» WORK REQUIRED: Return the data below in full. Keep each character unchanged.

╭─ RECORDS PROVIDED

Here is a tiny trained network, its code and every weight. The questions are about switching its units off for an input and a class, where a switched-off unit gives its printed mean instead of its output.

import numpy as np


def w(rows, s, z=0):
    codes = np.array(rows[::2]) - 128.0
    scale = np.full(codes.shape[1], s)
    scale[-1] = z or s
    return codes * scale


def f(y):
    return np.maximum(y, 0)


def log_softmax(a):
    a = a - a.max(-1, keepdims=True)
    return a - np.log(np.exp(a).sum(-1, keepdims=True))


def net(x, mask):
    res = np.array(x, float).reshape(1, 2) / 4 @ E
    y = f(res @ A[0][:, :-1].T + A[0][:, -1])
    res = res + np.where(mask, y, B[0][:, -1]) @ B[0][:, :-1]
    return log_softmax(res[-1] @ U[:, :-1].T + U[:, -1])


A, B = {}, {}
E = w([
[9,81,99],'x0',
[99,52,254],'x1',
],0.0097)
A[0] = w([
[153,180,163,51],'n0',
[154,74,105,4],'n1',
[180,116,135,36],'n2',
[57,135,117,94],'n3',
[81,114,111,100],'n4',
[118,200,88,181],'n5',
[156,120,7,192],'n6',
[128,68,187,201],'n7',
[175,138,145,36],'n8',
],0.017,0.004)
B[0] = w([
[107,44,61,163],'n0',
[144,139,50,128],'n1',
[200,77,1,156],'n2',
[190,87,62,177],'n3',
[250,64,26,167],'n4',
[164,125,230,212],'n5',
[133,118,228,249],'n6',
[156,145,224,224],'n7',
[181,72,45,162],'n8',
],0.0087,0.012)
U = w([
[242,26,16,248],'0',
[149,134,255,208],'1',
[54,185,200,210],'2',
[128,128,58,4],'3',
[98,174,57,4],'4',
[60,115,70,4],'5',
[11,227,89,4],'6',
[144,150,83,4],'7',
],0.0078,0.004)

Each question gives the input, the list of numbers given to net, and the class t.
The units are the neurons (one row each of A and B). Each row of codes is followed by its name. A weight is (code - 128) times the scale printed after its matrix; where a second scale follows, it is the last column's (A, B and U).
mask holds one flag per neuron, in row order. A switched-off neuron (its flag False) gives its mean, the last column of its row in B, instead of its output. The means were averaged over made-up inputs and are rounded, as every weight is.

╰─

» YOUR RESPONSE:
Here is a tiny trained network, its code and every weight. The questions are about switching its units off for an input and a class, where a switched-off unit gives its printed mean instead of its output.

import numpy as np


def w(rows, s, z=0):
    codes = np.array(rows[::2]) - 128.0
    scale = np.full(codes.shape[1], s)
    scale[-1] = z or s
    return codes * scale


def f(y):
    return np.maximum(y, 0)


def log_softmax(a):
    a = a - a.max(-1, keepdims=True)
    return a - np.log(np.exp(a).sum(-1, keepdims=True))


def net(x, mask):
    res = np.array(x, float).reshape(1, 2) / 4 @ E
    y = f(res @ A[0][:, :-1].T + A[0][:, -1])
    res = res + np.where(mask, y, B[0][:, -1]) @ B[0][:, :-1]
    return log_softmax(res[-1] @ U[:, :-1].T + U[:, -1])


A, B = {}, {}
E = w([
[9,81,99],'x0',
[99,52,254],'x1',
],0.0097)
A[0] = w([
[153,180,163,51],'n0',
[154,74,105,4],'n1',
[180,116,135,36],'n2',
[57,135,117,94],'n3',
[81,114,111,100],'n4',
[118,200,88,181],'n5',
[156,120,7,192],'n6',
[128,68,187,201],'n7',
[175,138,145,36],'n8',
],0.017,0.004)
B[0] = w([
[107,44,61,163],'n0',
[144,139,50,128],'n1',
[200,77,1,156],'n2',
[190,87,62,177],'n3',
[250,64,26,167],'n4',
[164,125,230,212],'n5',
[133,118,228,249],'n6',
[156,145,224,224],'n7',
[181,72,45,162],'n8',
],0.0087,0.012)
U = w([
[242,26,16,248],'0',
[149,134,255,208],'1',
[54,185,200,210],'2',
[128,128,58,4],'3',
[98,174,57,4],'4',
[60,115,70,4],'5',
[11,227,89,4],'6',
[144,150,83,4],'7',
],0.0078,0.004)

Each question gives the input, the list of numbers given to net, and the class t.
The units are the neurons (one row each of A and B). Each row of codes is followed by its name. A weight is (code - 128) times the scale printed after its matrix; where a second scale follows, it is the last column's (A, B and U).
mask holds one flag per neuron, in row order. A switched-off neuron (its flag False) gives its mean, the last column of its row in B, instead of its output. The means were averaged over made-up inputs and are rounded, as every weight is.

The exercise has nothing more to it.